LISTED RECORDS:
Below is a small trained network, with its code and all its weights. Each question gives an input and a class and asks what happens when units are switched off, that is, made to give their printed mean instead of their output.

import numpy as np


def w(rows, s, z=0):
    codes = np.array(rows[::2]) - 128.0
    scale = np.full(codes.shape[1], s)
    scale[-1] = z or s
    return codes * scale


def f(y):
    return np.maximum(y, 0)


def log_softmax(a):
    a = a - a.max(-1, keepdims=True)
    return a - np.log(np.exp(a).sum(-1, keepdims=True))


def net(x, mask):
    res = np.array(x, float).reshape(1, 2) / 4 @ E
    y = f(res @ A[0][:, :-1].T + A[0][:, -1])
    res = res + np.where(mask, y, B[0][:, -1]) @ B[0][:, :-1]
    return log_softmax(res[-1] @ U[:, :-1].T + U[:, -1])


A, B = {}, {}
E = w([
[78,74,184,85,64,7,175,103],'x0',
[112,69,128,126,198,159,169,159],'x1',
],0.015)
...
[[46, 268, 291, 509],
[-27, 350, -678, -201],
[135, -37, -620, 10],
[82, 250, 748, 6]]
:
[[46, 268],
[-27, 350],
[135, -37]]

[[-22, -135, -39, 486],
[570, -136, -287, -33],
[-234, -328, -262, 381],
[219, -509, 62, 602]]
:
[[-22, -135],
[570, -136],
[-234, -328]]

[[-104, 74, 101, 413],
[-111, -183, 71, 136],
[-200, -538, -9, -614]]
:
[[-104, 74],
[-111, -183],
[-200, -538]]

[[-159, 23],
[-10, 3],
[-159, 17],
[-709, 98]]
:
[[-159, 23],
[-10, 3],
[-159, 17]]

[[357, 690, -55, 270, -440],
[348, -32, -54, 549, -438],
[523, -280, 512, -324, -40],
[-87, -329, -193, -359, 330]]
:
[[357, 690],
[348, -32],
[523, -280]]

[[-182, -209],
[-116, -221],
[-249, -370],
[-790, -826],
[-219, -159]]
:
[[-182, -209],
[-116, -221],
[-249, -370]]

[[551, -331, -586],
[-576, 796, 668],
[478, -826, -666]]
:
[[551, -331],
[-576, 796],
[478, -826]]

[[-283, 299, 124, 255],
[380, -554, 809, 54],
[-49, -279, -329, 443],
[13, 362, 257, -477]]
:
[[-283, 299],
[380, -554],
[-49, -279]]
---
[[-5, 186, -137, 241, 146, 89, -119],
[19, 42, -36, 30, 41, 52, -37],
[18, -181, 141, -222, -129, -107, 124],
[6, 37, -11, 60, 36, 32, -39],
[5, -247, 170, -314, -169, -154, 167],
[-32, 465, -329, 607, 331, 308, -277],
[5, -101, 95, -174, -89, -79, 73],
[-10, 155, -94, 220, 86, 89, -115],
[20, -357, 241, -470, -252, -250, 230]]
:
--
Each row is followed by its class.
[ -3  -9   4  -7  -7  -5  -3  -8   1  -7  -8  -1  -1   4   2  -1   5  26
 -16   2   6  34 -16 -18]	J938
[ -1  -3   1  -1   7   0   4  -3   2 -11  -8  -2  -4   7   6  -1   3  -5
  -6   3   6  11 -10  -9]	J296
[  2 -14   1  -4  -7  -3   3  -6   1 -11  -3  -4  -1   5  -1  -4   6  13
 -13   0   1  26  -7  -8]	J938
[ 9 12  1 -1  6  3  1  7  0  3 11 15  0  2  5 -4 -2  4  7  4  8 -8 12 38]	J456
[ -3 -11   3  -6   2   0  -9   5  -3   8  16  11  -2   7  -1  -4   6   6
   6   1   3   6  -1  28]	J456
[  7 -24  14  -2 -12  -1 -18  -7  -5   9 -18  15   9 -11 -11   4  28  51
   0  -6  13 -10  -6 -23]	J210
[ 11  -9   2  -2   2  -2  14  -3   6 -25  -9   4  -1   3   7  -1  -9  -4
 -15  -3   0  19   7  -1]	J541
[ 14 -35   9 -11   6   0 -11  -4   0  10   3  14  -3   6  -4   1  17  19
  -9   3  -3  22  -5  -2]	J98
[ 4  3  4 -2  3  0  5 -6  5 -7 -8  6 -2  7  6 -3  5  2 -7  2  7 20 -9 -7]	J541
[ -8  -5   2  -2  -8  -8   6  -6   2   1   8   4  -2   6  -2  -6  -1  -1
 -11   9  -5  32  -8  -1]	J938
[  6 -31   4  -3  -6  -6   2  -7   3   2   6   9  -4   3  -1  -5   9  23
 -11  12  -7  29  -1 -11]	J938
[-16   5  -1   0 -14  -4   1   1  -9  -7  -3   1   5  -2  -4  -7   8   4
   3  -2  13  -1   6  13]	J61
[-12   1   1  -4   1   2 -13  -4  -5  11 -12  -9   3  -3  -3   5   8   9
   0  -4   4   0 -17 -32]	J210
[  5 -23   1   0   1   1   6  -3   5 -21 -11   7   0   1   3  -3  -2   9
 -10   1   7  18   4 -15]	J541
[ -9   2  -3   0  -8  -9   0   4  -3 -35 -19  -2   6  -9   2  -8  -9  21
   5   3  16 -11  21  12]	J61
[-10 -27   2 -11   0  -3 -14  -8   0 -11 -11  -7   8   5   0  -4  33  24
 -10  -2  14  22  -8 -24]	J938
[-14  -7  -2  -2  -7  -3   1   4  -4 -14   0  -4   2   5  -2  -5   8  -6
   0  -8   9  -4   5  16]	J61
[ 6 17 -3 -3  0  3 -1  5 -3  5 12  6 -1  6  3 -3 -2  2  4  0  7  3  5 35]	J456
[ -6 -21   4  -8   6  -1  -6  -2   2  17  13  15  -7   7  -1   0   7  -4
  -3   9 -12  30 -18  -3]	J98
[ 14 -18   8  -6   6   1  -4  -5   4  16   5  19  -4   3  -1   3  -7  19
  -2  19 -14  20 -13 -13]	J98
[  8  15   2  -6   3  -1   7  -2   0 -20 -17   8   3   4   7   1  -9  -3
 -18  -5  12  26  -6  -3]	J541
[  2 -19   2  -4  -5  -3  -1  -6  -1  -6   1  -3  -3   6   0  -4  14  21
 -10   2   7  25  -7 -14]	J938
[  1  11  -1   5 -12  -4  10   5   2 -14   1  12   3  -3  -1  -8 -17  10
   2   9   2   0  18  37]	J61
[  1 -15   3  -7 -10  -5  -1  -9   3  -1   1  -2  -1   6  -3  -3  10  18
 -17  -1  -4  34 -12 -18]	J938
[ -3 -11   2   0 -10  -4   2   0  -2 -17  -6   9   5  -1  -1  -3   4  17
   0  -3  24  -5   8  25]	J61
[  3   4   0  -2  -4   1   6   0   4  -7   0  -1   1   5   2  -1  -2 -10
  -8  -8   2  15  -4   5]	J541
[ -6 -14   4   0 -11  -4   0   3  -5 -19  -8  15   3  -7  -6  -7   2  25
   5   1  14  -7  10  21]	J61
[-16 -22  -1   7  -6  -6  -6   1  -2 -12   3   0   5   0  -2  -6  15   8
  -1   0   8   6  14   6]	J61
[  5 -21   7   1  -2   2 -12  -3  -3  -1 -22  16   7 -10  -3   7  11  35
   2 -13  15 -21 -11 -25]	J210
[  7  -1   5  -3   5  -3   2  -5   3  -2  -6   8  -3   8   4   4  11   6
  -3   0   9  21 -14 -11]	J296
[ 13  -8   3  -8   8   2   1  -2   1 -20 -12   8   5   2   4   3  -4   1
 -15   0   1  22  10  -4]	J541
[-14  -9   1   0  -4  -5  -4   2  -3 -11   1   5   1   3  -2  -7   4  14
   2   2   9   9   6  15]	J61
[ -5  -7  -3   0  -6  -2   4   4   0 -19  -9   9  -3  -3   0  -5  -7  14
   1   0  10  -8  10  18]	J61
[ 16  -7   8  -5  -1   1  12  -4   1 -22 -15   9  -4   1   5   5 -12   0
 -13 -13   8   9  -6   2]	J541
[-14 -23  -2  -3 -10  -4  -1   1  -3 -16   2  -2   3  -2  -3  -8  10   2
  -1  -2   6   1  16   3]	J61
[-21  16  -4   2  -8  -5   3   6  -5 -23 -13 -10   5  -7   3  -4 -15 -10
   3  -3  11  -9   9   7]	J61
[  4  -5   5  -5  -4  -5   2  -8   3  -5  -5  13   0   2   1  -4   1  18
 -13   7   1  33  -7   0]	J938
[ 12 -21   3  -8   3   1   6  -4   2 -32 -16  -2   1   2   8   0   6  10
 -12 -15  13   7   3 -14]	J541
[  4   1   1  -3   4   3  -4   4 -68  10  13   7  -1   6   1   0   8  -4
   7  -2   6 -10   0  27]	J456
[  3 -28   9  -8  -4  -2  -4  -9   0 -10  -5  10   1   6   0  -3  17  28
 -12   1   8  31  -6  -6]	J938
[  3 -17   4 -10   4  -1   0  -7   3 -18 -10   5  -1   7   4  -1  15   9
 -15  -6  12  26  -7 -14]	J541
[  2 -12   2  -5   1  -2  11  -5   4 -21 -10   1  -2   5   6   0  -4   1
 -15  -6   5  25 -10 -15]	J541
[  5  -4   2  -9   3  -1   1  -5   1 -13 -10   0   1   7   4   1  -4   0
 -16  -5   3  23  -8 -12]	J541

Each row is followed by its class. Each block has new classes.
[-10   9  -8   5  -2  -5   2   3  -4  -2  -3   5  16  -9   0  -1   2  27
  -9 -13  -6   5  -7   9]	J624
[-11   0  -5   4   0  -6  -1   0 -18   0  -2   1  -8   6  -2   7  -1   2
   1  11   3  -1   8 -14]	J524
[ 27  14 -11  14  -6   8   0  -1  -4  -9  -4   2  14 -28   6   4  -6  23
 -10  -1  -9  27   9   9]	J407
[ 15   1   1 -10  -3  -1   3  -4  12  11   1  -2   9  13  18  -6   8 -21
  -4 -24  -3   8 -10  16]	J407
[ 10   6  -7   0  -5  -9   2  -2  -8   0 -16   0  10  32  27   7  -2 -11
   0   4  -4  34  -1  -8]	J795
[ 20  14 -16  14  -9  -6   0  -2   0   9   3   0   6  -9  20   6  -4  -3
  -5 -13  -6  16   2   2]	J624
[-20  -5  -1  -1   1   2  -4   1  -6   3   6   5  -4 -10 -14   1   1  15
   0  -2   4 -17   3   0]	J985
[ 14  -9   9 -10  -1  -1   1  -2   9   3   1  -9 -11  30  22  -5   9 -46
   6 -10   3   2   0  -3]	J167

WORK INSTRUCTIONS: From the line holding "Below is a small" to the line holding "res = res +", inclusive, restate each line above exactly as written.

RESPONSE TO THIS TASK:
Below is a small trained network, with its code and all its weights. Each question gives an input and a class and asks what happens when units are switched off, that is, made to give their printed mean instead of their output.

import numpy as np


def w(rows, s, z=0):
    codes = np.array(rows[::2]) - 128.0
    scale = np.full(codes.shape[1], s)
    scale[-1] = z or s
    return codes * scale


def f(y):
    return np.maximum(y, 0)


def log_softmax(a):
    a = a - a.max(-1, keepdims=True)
    return a - np.log(np.exp(a).sum(-1, keepdims=True))


def net(x, mask):
    res = np.array(x, float).reshape(1, 2) / 4 @ E
    y = f(res @ A[0][:, :-1].T + A[0][:, -1])
    res = res + np.where(mask, y, B[0][:, -1]) @ B[0][:, :-1]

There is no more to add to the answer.